▶ **Task item**
Scan the records for "rows". Show the matching lines.

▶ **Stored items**

______________________________

Each row is a point on a tangle of strands that fork, close into loops and nearly touch. The rows are in no order.
Two points are linked if the straight distance between their rows is under 75.3. Some points are linked to none.
Koz: 7  -9  20  -9  16  11  -2  5  -3  -1  -12  12  -4  -16  6  -10  23  12  7  -1  8  -6  12  22  8  31  -14  9  9  -20  -7  13  2  19  6  11  21  -6
rekat: 0  2  -7  -14  -32  11  10  10  -8  16  -3  -19  2  -12  -13  22  -9  -14  -2  -20  26  -8  -6  6  14  2  6  -31  16  5  -18  -10  5  3  -13  24  -2  0
fel: 5  -5  -25  5  -27  -18  -12  16  1  -5  28  3  30  -1  -5  -7  -18  5  23  29  12  12  -13  -2  11  17  -7  0  -3  13  3  8  37  -6  -3  -16  -6  23
mek: 8  8  14  -2  -16  -6  -9  2  3  -6  1  9  6  0  -11  -7  -6  29  8  -15  1  30  3  6  -29  16  -33  20  -11  -2  42  4  4  9  -16  -8  -33  -8
pudi: 12  10  -7  13  0  4  17  -5  -11  18  -8  0  11  -5  7  4  32  6  5  -17  4  16  8  -16  -19  3  -3  -1  3  -29  24  -18  10  26  -14  -10  -16  8
sigok: 28  8  -8  -18  1  -4  -19  11  19  -7  10  7  -5  -2  11  -1  -6  -6  32  12  11  -24  15  11  3  15  -3  -2  -3  15  -3  20  -14  -4  -39  -36  -6  5
Zuzi: -4  20  -6  -19  -5  -9  13  -8  19  -5  9  -13  5  -1  6  9  7  -1  -20  -1  8  -15  -14  -5  -15  -7  21  -16  22  2  0  1  -13  0  -4  35  37  8
sur: 23  -5  24  -12  -22  4  -20  11  -23  20  -11  19  -10  -4  14  8  -11  -11  11  -9  9  -9  -2  13  -11  6  29  -14  10  13  11  -6  -19  18  -6  0  -10  -24
Tem: -14  -8  -6  -11  -2  -3  0  -2  10  20  14  -30  -8  -21  -7  18  -18  17  -4  -1  10  -7  21  0  33  4  10  -10  5  -4  -28  4  4  3  -47  -3  -4  -16
Bine: -27  -20  13  6  20  -3  -3  3  24  -18  5  3  -10  8  -17  -6  -9  23  -7  8  -2  9  -1  6  10  -14  -8  5  24  -25  4  -12  16  -11  -19  9  -8  31
Foz: 34  -6  -3  6  -17  -5  -11  8  2  18  0  6  -13  38  24  4  -27  -6  14  7  -4  -8  15  -9  6  4  21  -8  -10  18  17  6  -2  -2  10  -16  -4  0
pezot: 10  14  -15  27  -6  8  7  2  -19  8  -4  2  -7  0  -28  -4  14  2  17  -19  -1  8  5  -6  4  -21  -11  18  -10  -5  -3  -4  -2  -4  -5  -14  -38  -5
buke: 17  -3  23  -6  -3  -5  -24  6  -8  -3  -7  14  -1  -2  2  -14  -19  16  10  -7  4  11  -9  23  -14  17  -8  16  -10  -5  24  7  0  19  -11  1  -21  -15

______________________________

▶ **Result for this task**
Each row is a point on a tangle of strands that fork, close into loops and nearly touch. The rows are in no order.
Two points are linked if the straight distance between their rows is under 75.3. Some points are linked to none.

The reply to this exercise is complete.